--- DATA FOR THE TASK Enclosed Below ---

Each path below is one point turned by a fixed rotation once a step. After each direction that follows a path, write how fast that rotation turns it, in degrees each step (0 if it stays still).
Each turn is a multiple of 5 degrees from 10 to 175, or 0.
Each row of a path follows its step; steps can be skipped.
Rotation 1:
step 1: [.06, .03, -.01, -.11, -.36, .11, -.17, .02, .01, -.27, .02, -.22, .12, .06, -.22, .17, .30, -.19, -.07, -.14, .20, .13, -.14, -.01, -.28, -.07, -.13, .13, .06, .06, .13, .12, -.06, .08, .01, -.11, -.02, .12, .17, .17, -.07, .19, -.20, -.24]
step 5: [-.10, .00, .15, .31, -.04, .16, .02, -.17, -.07, -.25, -.36, -.23, -.25, .25, .16, -.23, -.09, .00, .13, -.02, .13, .14, .07, .11, .02, .10, -.20, .05, .10, -.19, .19, -.07, .14, .10, .12, .11, .11, -.05, -.07, .09, -.20, -.09, .12, -.16]
step 11: [-.24, -.17, .09, .18, .08, .08, -.09, .01, .08, -.04, -.02, .31, .17, -.08, .19, -.20, .00, -.06, .22, .01, -.08, -.10, .09, .05, -.14, .05, .03, .36, .14, -.04, -.07, .11, .05, .17, -.10, -.03, .26, .22, .31, -.03, -.06, .40, .01, -.08]
step 14: [-.19, .10, .35, .24, -.11, .03, -.14, -.17, -.01, -.06, -.20, .01, -.13, -.13, .03, -.18, .10, .14, -.09, -.02, -.12, .06, .09, -.03, -.33, .05, .12, .14, -.06, -.18, -.09, .10, .00, -.32, -.11, .17, .31, .22, .12, .14, -.03, .12, -.11, -.14]
step 17: [-.09, .17, .14, -.12, -.19, .12, -.06, .13, .03, .12, -.23, -.11, -.03, .18, .06, .03, .03, -.20, -.13, .12, -.22, -.06, -.19, -.20, -.23, .28, .09, .21, -.14, -.10, .06, -.08, -.27, -.11, .07, .13, .11, .02, -.02, .17, .04, .18, -.36, -.11]
step 18: [-.13, .11, .02, .20, -.06, .19, .07, .07, -.26, -.14, .13, -.03, -.16, .14, .11, .14, -.15, .06, -.17, .17, -.01, .01, -.22, .37, -.02, .14, -.01, -.07, -.28, .23, .11, .29, -.01, -.09, .21, -.07, .13, -.17, .04, -.19, -.10, .22, -.01, -.02]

--- End of Enclosed DATA FOR THE TASK ---

WHAT THE EXERCISE ASKS
Once you find the line containing "-.06, .40, .01, -.08]", stop: reproduce exactly that line and every line of the data before it, and nothing else.

RESPONSE TO THE TASK
Each path below is one point turned by a fixed rotation once a step. After each direction that follows a path, write how fast that rotation turns it, in degrees each step (0 if it stays still).
Each turn is a multiple of 5 degrees from 10 to 175, or 0.
Each row of a path follows its step; steps can be skipped.
Rotation 1:
step 1: [.06, .03, -.01, -.11, -.36, .11, -.17, .02, .01, -.27, .02, -.22, .12, .06, -.22, .17, .30, -.19, -.07, -.14, .20, .13, -.14, -.01, -.28, -.07, -.13, .13, .06, .06, .13, .12, -.06, .08, .01, -.11, -.02, .12, .17, .17, -.07, .19, -.20, -.24]
step 5: [-.10, .00, .15, .31, -.04, .16, .02, -.17, -.07, -.25, -.36, -.23, -.25, .25, .16, -.23, -.09, .00, .13, -.02, .13, .14, .07, .11, .02, .10, -.20, .05, .10, -.19, .19, -.07, .14, .10, .12, .11, .11, -.05, -.07, .09, -.20, -.09, .12, -.16]
step 11: [-.24, -.17, .09, .18, .08, .08, -.09, .01, .08, -.04, -.02, .31, .17, -.08, .19, -.20, .00, -.06, .22, .01, -.08, -.10, .09, .05, -.14, .05, .03, .36, .14, -.04, -.07, .11, .05, .17, -.10, -.03, .26, .22, .31, -.03, -.06, .40, .01, -.08]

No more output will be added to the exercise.